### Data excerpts

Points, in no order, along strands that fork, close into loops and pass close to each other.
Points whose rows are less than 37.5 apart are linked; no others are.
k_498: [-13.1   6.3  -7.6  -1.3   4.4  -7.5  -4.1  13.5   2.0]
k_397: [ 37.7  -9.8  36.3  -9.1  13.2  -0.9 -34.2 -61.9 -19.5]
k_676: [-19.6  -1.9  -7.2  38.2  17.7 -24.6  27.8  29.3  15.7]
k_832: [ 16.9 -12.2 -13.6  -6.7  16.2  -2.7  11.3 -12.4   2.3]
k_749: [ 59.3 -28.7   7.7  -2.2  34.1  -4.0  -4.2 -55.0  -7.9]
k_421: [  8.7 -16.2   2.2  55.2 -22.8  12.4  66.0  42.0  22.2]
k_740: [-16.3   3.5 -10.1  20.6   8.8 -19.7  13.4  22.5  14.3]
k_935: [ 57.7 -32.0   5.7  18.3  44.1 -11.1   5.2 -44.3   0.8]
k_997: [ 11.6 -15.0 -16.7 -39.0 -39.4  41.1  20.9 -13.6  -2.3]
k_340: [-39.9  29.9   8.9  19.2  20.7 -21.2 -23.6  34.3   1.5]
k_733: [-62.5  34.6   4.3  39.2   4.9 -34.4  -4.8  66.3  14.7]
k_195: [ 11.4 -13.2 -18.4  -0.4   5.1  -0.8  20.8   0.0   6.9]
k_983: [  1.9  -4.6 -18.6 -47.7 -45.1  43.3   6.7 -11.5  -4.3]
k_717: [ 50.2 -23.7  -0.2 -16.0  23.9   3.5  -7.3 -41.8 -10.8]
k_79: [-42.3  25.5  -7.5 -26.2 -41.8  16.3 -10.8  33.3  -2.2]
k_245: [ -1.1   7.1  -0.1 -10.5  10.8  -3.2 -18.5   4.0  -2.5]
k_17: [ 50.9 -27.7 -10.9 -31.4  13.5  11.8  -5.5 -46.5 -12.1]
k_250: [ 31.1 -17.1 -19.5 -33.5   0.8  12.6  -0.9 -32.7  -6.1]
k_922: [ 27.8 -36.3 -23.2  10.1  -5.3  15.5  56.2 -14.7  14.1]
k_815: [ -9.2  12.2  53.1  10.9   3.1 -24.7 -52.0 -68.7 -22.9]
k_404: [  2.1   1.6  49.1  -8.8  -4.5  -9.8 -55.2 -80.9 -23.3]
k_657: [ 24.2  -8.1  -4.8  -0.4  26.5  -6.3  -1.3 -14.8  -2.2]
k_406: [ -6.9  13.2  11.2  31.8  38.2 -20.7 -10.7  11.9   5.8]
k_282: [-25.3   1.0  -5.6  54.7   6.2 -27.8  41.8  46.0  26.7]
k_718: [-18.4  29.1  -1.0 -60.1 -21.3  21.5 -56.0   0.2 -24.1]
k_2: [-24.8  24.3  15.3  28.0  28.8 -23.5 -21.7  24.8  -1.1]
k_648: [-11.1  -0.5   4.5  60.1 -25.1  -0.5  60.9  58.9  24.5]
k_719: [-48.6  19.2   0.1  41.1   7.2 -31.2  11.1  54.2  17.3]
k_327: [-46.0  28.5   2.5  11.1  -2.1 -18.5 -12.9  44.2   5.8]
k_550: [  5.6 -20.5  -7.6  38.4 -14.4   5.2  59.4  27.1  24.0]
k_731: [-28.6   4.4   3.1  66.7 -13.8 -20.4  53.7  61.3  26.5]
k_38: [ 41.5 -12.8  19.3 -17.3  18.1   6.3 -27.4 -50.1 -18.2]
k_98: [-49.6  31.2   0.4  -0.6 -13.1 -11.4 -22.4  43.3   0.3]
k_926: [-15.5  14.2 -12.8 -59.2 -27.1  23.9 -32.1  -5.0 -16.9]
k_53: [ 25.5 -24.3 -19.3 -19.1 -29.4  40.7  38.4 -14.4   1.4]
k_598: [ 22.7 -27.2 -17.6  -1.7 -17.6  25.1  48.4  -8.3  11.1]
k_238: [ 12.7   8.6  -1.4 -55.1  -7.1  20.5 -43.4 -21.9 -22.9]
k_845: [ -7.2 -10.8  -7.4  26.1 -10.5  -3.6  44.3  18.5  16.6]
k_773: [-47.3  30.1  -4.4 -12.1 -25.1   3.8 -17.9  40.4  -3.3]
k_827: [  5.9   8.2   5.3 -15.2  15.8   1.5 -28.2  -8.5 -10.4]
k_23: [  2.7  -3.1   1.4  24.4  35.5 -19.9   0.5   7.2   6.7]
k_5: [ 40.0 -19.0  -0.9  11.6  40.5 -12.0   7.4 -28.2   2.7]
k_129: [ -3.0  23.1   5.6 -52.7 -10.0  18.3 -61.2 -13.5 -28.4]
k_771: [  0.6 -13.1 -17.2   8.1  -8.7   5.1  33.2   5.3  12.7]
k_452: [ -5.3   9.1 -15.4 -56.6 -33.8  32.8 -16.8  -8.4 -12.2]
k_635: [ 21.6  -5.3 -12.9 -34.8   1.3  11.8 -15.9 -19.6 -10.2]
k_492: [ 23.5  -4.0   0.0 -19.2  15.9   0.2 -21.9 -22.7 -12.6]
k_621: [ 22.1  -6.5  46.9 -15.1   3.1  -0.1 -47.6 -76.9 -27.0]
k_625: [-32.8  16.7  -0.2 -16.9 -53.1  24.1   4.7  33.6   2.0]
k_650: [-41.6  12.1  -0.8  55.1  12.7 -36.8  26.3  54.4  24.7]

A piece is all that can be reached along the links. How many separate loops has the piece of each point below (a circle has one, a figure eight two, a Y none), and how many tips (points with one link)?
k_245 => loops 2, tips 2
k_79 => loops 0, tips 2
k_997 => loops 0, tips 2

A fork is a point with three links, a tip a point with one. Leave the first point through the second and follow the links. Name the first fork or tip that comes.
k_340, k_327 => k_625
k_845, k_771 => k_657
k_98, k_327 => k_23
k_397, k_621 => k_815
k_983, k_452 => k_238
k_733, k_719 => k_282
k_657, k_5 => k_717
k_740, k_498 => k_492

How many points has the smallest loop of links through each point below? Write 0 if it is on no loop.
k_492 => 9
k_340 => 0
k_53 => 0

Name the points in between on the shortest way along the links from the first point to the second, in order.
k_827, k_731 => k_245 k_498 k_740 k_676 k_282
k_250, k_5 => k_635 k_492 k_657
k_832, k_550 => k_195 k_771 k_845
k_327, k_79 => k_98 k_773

### WHAT TO WORK ON
Up to and including the line that contains "k_832: [ 16.9", restate word for word every line of the entries, starting from the first.

### RESPONSE AREA
Points, in no order, along strands that fork, close into loops and pass close to each other.
Points whose rows are less than 37.5 apart are linked; no others are.
k_498: [-13.1   6.3  -7.6  -1.3   4.4  -7.5  -4.1  13.5   2.0]
k_397: [ 37.7  -9.8  36.3  -9.1  13.2  -0.9 -34.2 -61.9 -19.5]
k_676: [-19.6  -1.9  -7.2  38.2  17.7 -24.6  27.8  29.3  15.7]
k_832: [ 16.9 -12.2 -13.6  -6.7  16.2  -2.7  11.3 -12.4   2.3]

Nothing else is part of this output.